(Extracted information begins)
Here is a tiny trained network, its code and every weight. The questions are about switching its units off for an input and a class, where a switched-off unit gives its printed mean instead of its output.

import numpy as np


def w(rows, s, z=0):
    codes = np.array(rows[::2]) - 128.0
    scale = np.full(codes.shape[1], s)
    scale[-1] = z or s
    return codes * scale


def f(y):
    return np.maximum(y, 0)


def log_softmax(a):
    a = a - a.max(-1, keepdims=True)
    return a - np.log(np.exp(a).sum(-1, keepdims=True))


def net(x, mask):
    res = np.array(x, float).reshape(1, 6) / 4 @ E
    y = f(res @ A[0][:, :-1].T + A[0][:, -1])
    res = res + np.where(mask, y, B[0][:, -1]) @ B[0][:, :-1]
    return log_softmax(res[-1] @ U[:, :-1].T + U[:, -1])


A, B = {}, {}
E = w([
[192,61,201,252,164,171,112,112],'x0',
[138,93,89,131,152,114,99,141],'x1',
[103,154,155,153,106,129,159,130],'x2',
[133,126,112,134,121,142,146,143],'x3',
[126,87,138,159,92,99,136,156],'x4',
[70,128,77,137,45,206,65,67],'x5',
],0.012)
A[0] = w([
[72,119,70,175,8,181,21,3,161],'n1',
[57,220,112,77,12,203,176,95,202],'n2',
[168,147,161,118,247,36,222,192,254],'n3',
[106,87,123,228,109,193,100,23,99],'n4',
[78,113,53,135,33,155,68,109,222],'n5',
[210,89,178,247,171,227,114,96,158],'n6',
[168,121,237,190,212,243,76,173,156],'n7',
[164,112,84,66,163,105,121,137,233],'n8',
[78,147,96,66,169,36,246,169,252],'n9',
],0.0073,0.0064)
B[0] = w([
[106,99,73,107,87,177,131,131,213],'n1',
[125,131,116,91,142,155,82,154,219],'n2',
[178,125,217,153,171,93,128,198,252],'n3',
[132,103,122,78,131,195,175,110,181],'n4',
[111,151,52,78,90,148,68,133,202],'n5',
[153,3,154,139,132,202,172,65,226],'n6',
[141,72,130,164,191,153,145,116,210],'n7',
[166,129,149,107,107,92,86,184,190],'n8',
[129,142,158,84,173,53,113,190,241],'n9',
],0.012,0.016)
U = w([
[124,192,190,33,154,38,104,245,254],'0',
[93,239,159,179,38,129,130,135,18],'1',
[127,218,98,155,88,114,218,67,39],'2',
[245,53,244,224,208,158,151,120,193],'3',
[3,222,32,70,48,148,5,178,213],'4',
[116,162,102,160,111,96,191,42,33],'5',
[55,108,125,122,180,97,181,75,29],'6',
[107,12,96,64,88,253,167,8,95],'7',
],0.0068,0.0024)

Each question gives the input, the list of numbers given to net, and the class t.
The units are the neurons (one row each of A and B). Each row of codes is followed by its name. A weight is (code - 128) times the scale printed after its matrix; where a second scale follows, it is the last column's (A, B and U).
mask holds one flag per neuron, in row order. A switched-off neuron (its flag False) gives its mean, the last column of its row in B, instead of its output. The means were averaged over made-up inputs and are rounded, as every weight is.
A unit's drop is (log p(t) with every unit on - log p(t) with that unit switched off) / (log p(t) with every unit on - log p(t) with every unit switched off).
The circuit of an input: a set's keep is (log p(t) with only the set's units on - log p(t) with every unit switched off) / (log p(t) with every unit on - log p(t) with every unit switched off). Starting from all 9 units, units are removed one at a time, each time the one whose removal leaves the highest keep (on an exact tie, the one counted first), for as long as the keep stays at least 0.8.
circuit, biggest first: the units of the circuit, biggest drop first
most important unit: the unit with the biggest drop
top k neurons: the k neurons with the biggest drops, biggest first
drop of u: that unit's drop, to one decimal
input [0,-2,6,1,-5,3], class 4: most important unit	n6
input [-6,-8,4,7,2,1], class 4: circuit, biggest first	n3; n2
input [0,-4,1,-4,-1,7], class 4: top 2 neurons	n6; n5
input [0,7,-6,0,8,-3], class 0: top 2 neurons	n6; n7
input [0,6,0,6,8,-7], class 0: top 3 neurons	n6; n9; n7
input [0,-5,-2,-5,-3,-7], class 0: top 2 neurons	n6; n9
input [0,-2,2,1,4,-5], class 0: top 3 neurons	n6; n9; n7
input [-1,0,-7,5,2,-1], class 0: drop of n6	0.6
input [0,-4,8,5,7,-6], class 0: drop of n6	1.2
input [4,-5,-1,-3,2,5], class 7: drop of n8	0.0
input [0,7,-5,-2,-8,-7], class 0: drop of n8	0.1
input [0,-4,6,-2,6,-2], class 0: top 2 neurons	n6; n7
(Extracted information ends)
(Extracted information begins)
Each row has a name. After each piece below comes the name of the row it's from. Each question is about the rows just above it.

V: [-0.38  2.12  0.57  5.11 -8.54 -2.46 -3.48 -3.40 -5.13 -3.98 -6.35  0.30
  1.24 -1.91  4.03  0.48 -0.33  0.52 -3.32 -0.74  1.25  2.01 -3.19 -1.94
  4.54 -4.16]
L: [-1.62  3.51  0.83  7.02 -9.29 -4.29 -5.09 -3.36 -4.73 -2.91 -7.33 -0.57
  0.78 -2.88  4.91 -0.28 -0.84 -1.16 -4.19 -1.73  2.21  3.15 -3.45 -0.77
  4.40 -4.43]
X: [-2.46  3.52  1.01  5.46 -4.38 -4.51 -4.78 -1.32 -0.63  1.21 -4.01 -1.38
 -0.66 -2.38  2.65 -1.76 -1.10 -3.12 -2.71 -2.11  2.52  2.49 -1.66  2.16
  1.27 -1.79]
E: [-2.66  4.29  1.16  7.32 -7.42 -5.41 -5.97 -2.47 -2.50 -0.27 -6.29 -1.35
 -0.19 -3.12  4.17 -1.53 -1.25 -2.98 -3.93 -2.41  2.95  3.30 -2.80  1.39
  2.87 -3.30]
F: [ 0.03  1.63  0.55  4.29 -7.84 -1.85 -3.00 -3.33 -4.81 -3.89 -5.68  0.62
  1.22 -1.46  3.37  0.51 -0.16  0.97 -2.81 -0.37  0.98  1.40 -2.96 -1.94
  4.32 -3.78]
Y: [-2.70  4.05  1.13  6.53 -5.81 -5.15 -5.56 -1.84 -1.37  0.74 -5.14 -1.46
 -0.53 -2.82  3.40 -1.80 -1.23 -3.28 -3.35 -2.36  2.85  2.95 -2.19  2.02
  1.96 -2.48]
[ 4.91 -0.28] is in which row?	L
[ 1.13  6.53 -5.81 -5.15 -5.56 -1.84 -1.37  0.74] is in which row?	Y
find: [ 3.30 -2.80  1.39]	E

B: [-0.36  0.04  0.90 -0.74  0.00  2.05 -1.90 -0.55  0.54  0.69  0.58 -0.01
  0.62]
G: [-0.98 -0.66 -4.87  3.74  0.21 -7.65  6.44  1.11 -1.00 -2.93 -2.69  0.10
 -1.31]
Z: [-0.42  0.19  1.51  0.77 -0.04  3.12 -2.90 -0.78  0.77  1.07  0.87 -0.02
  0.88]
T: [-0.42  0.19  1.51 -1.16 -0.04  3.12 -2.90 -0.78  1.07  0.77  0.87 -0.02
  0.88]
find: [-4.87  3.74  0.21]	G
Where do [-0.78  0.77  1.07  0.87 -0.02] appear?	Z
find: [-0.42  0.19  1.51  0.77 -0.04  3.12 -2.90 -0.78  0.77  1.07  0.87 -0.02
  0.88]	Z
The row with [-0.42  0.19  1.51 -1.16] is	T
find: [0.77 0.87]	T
(Extracted information ends)
Retype, exactly and in full, the lines above from the one containing "4.54 -4.16]" through the one containing "4.29 -7.84 -1.85".

- _Finished task_:
  4.54 -4.16]
L: [-1.62  3.51  0.83  7.02 -9.29 -4.29 -5.09 -3.36 -4.73 -2.91 -7.33 -0.57
  0.78 -2.88  4.91 -0.28 -0.84 -1.16 -4.19 -1.73  2.21  3.15 -3.45 -0.77
  4.40 -4.43]
X: [-2.46  3.52  1.01  5.46 -4.38 -4.51 -4.78 -1.32 -0.63  1.21 -4.01 -1.38
 -0.66 -2.38  2.65 -1.76 -1.10 -3.12 -2.71 -2.11  2.52  2.49 -1.66  2.16
  1.27 -1.79]
E: [-2.66  4.29  1.16  7.32 -7.42 -5.41 -5.97 -2.47 -2.50 -0.27 -6.29 -1.35
 -0.19 -3.12  4.17 -1.53 -1.25 -2.98 -3.93 -2.41  2.95  3.30 -2.80  1.39
  2.87 -3.30]
F: [ 0.03  1.63  0.55  4.29 -7.84 -1.85 -3.00 -3.33 -4.81 -3.89 -5.68  0.62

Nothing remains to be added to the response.